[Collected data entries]
——
Below is a small trained network, with its code and all its weights. Each question gives an input and a target symbol and asks what happens when units are switched off, that is, made to give their printed mean instead of their output.

import numpy as np


def w(rows, s, z=0):
    codes = np.array(rows[::2]) - 128.0
    scale = np.full(codes.shape[1], s)
    scale[-1] = z or s
    return codes * scale


def norm(h):
    return h / np.sqrt((h * h).mean(-1, keepdims=True) + 1e-5)


def f(y):
    return np.maximum(y, 0)


def softmax(a):
    e = np.exp(a - a.max(-1, keepdims=True))
    return e / e.sum(-1, keepdims=True)


def log_softmax(a):
    a = a - a.max(-1, keepdims=True)
    return a - np.log(np.exp(a).sum(-1, keepdims=True))


def net(x, mask):
    ids = ['ΠΦΨαβζηλσω'.index(c) for c in x.split()]
    T = len(ids)
    res = E[ids] + P[:T]
    u = 0
    for l in range(2):
        r = norm(res)
        for j in range(2):
            rows = slice(2 * j, 2 * j + 2)
            q, k, v = (r @ M[l][rows].T for M in (Q, K, V))
            z = softmax(np.where(np.tri(T) > 0, q @ k.T / 2**0.5, -1e9)) @ v
            o = O[l][rows]
            res = res + np.where(mask[u + j], z, o[:, -1]) @ o[:, :-1]
        u += 2
        y = f(norm(res) @ A[l][:, :-1].T + A[l][:, -1])
        res = res + np.where(mask[u : u + 12], y, B[l][:, -1]) @ B[l][:, :-1]
        u += 12
    return log_softmax(norm(res)[-1] @ U[:, :-1].T + U[:, -1])


Q, K, V, O, A, B = {}, {}, {}, {}, {}, {}
E = w([
[92,207,46],'Π',
[96,196,58],'Φ',
[160,60,91],'Ψ',
[194,190,122],'α',
[74,221,87],'β',
[171,28,182],'ζ',
[143,100,233],'η',
[73,183,206],'λ',
[195,135,95],'σ',
[9,31,92],'ω',
],0.011)
P = w([
[139,126,70],'0',
[121,132,88],'1',
[108,135,115],'2',
[123,133,146],'3',
[139,136,176],'4',
[142,148,206],'5',
[158,136,238],'6',
[173,132,253],'7',
[182,137,255],'8',
[178,132,223],'9',
],0.0043)
Q[0] = w([
[72,85,131],'0.h1',
[122,141,194],'0.h1',
[251,40,174],'0.h2',
[163,54,22],'0.h2',
],0.018)
K[0] = w([
[141,84,98],'0.h1',
[104,87,154],'0.h1',
[250,83,144],'0.h2',
[109,60,30],'0.h2',
],0.025)
V[0] = w([
[200,153,136],'0.h1',
[139,113,136],'0.h1',
[141,142,134],'0.h2',
[46,254,115],'0.h2',
],0.0072)
O[0] = w([
[61,137,159,105],'0.h1',
[138,117,141,116],'0.h1',
[123,136,137,139],'0.h2',
[30,253,160,252],'0.h2',
],0.0062,0.0037)
A[0] = w([
[119,106,205,74],'0.n1',
[58,36,85,104],'0.n2',
[166,190,142,42],'0.n3',
[107,68,63,97],'0.n4',
[136,144,82,82],'0.n5',
[213,180,124,140],'0.n6',
[140,153,73,129],'0.n7',
[148,159,171,29],'0.n8',
[162,83,128,25],'0.n9',
[116,58,11,102],'0.n10',
[92,132,151,7],'0.n11',
[140,70,207,106],'0.n12',
],0.011,0.0017)
B[0] = w([
[110,104,200,216],'0.n1',
[108,52,87,217],'0.n2',
[119,126,67,238],'0.n3',
[88,150,76,194],'0.n4',
[121,117,154,155],'0.n5',
[73,203,87,212],'0.n6',
[137,106,169,187],'0.n7',
[143,114,78,194],'0.n8',
[184,148,102,204],'0.n9',
[75,254,80,220],'0.n10',
[103,171,124,184],'0.n11',
[201,37,220,255],'0.n12',
],0.021,0.0029)
Q[1] = w([
[4,58,108],'1.h1',
[165,126,104],'1.h1',
[41,176,233],'1.h2',
[254,154,7],'1.h2',
],0.0095)
K[1] = w([
[157,145,124],'1.h1',
[74,120,131],'1.h1',
[82,43,225],'1.h2',
[244,148,58],'1.h2',
],0.011)
V[1] = w([
[191,129,169],'1.h1',
[251,244,126],'1.h1',
[85,19,53],'1.h2',
[229,172,82],'1.h2',
],0.018)
O[1] = w([
[146,154,207,2],'1.h1',
[252,159,177,166],'1.h1',
[166,51,127,27],'1.h2',
[191,157,79,83],'1.h2',
],0.02,0.0063)
A[1] = w([
[22,4,148,73],'1.n1',
[93,201,172,4],'1.n2',
[125,118,206,65],'1.n3',
[170,167,196,99],'1.n4',
[117,125,50,107],'1.n5',
[95,94,113,175],'1.n6',
[29,20,150,152],'1.n7',
[110,168,160,46],'1.n8',
[173,170,152,9],'1.n9',
[237,71,114,184],'1.n10',
[174,90,111,142],'1.n11',
[179,114,81,11],'1.n12',
],0.012,0.0025)
B[1] = w([
[86,128,5,235],'1.n1',
[162,63,181,255],'1.n2',
[111,169,139,178],'1.n3',
[154,133,165,173],'1.n4',
[186,116,125,234],'1.n5',
[118,135,153,180],'1.n6',
[51,166,57,248],'1.n7',
[153,105,123,189],'1.n8',
[136,127,171,143],'1.n9',
[109,49,211,225],'1.n10',
[128,102,161,172],'1.n11',
[177,97,113,164],'1.n12',
],0.031,0.0043)
U = w([
[176,135,120,27],'Π',
[185,167,105,68],'Φ',
[162,118,91,55],'Ψ',
[163,136,121,53],'α',
[153,247,180,125],'β',
[230,6,108,234],'ζ',
[116,65,199,253],'η',
[11,136,215,178],'λ',
[180,138,194,187],'σ',
[29,7,35,138],'ω',
],0.012,0.0043)

Each question gives the input, a string of symbols that net reads in full, and the target symbol t.
The units are the heads (2 rows each of Q, K, V and O) and the neurons (one row each of A and B). Each row of codes is followed by its name. A weight is (code - 128) times the scale printed after its matrix; where a second scale follows, it is the last column's (O, A, B and U).
mask holds one flag per unit, layer by layer, with each layer's heads first. A switched-off unit (its flag False) gives its mean, the last column of its rows in O or B, instead of its output. The means were averaged over made-up inputs and are rounded, as every weight is.
A unit's drop is (log p(t) with every unit on - log p(t) with that unit switched off) / (log p(t) with every unit on - log p(t) with every unit switched off).
unit that matters most: the unit with the biggest drop
top k neurons: the k neurons with the biggest drops, biggest first
top k neurons in layer l: the k neurons of layer l with the biggest drops, biggest first
heads that matter: for each layer, one digit per head in row order, 1 if its drop is at least 0.15 and else 0, layers parted by /
input α ζ β, target ζ: unit that matters most -> 0.n12
input Φ β β β Φ η λ β Π, target λ: top 4 neurons -> (0.n9 0.n2 0.n10 0.n12)
input β Φ β, target β: top 3 neurons -> (0.n2 0.n1 1.n10)
input η β Π, target η: top 2 neurons in layer 0 -> (0.n2 0.n10)
input η α Φ λ Ψ Φ, target λ: top 2 neurons in layer 0 -> (0.n9 0.n10)
input σ Ψ α α Ψ ω σ Ψ α α, target ζ: top 3 neurons -> (0.n10 0.n9 1.n10)
input β Φ β α Ψ Φ σ, target ζ: heads that matter -> 01 / 00
input Φ Ψ β α, target ζ: heads that matter -> 01 / 11
input β λ β β β, target β: top 3 neurons -> (0.n2 1.n10 0.n1)
input η α α β β ζ η λ α η, target λ: heads that matter -> 10 / 01
input Φ λ λ α ζ, target η: top 2 neurons in layer 0 -> (0.n2 0.n12)
input Π ζ Ψ η η β, target η: top 3 neurons -> (1.n2 1.n7 0.n10)
input β λ ω α λ η ζ Φ, target η: heads that matter -> 11 / 11
input ζ Φ Φ, target ζ: heads that matter -> 01 / 11
input λ Φ Φ β Π, target β: heads that matter -> 00 / 11
input β σ Φ ω λ λ λ Φ, target λ: top 3 neurons in layer 0 -> (0.n9 0.n2 0.n4)
input λ Π ζ α Π η α α η Φ, target η: top 3 neurons in layer 1 -> (1.n2 1.n1 1.n5)
input λ α λ α β, target λ: heads that matter -> 00 / 01
input ζ η β α η, target η: heads that matter -> 01 / 00
input α λ β β Ψ, target ζ: heads that matter -> 01 / 00
input β Π ζ Φ, target ζ: top 3 neurons in layer 0 -> (0.n1 0.n12 0.n2)
input λ ω Ψ β Φ λ Π, target λ: top 4 neurons -> (0.n9 0.n10 0.n2 1.n1)
input η η β, target η: top 2 neurons in layer 0 -> (0.n2 0.n10)
input ζ Φ ζ, target ζ: unit that matters most -> 0.n9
——
▸ What is expected
Each line containing the word "heads" needs to be copied from the data above.

▸ Expected answer
The units are the heads (2 rows each of Q, K, V and O) and the neurons (one row each of A and B). Each row of codes is followed by its name. A weight is (code - 128) times the scale printed after its matrix; where a second scale follows, it is the last column's (O, A, B and U).
mask holds one flag per unit, layer by layer, with each layer's heads first. A switched-off unit (its flag False) gives its mean, the last column of its rows in O or B, instead of its output. The means were averaged over made-up inputs and are rounded, as every weight is.
heads that matter: for each layer, one digit per head in row order, 1 if its drop is at least 0.15 and else 0, layers parted by /
input β Φ β α Ψ Φ σ, target ζ: heads that matter -> 01 / 00
input Φ Ψ β α, target ζ: heads that matter -> 01 / 11
input η α α β β ζ η λ α η, target λ: heads that matter -> 10 / 01
input β λ ω α λ η ζ Φ, target η: heads that matter -> 11 / 11
input ζ Φ Φ, target ζ: heads that matter -> 01 / 11
input λ Φ Φ β Π, target β: heads that matter -> 00 / 11
input λ α λ α β, target λ: heads that matter -> 00 / 01
input ζ η β α η, target η: heads that matter -> 01 / 00
input α λ β β Ψ, target ζ: heads that matter -> 01 / 00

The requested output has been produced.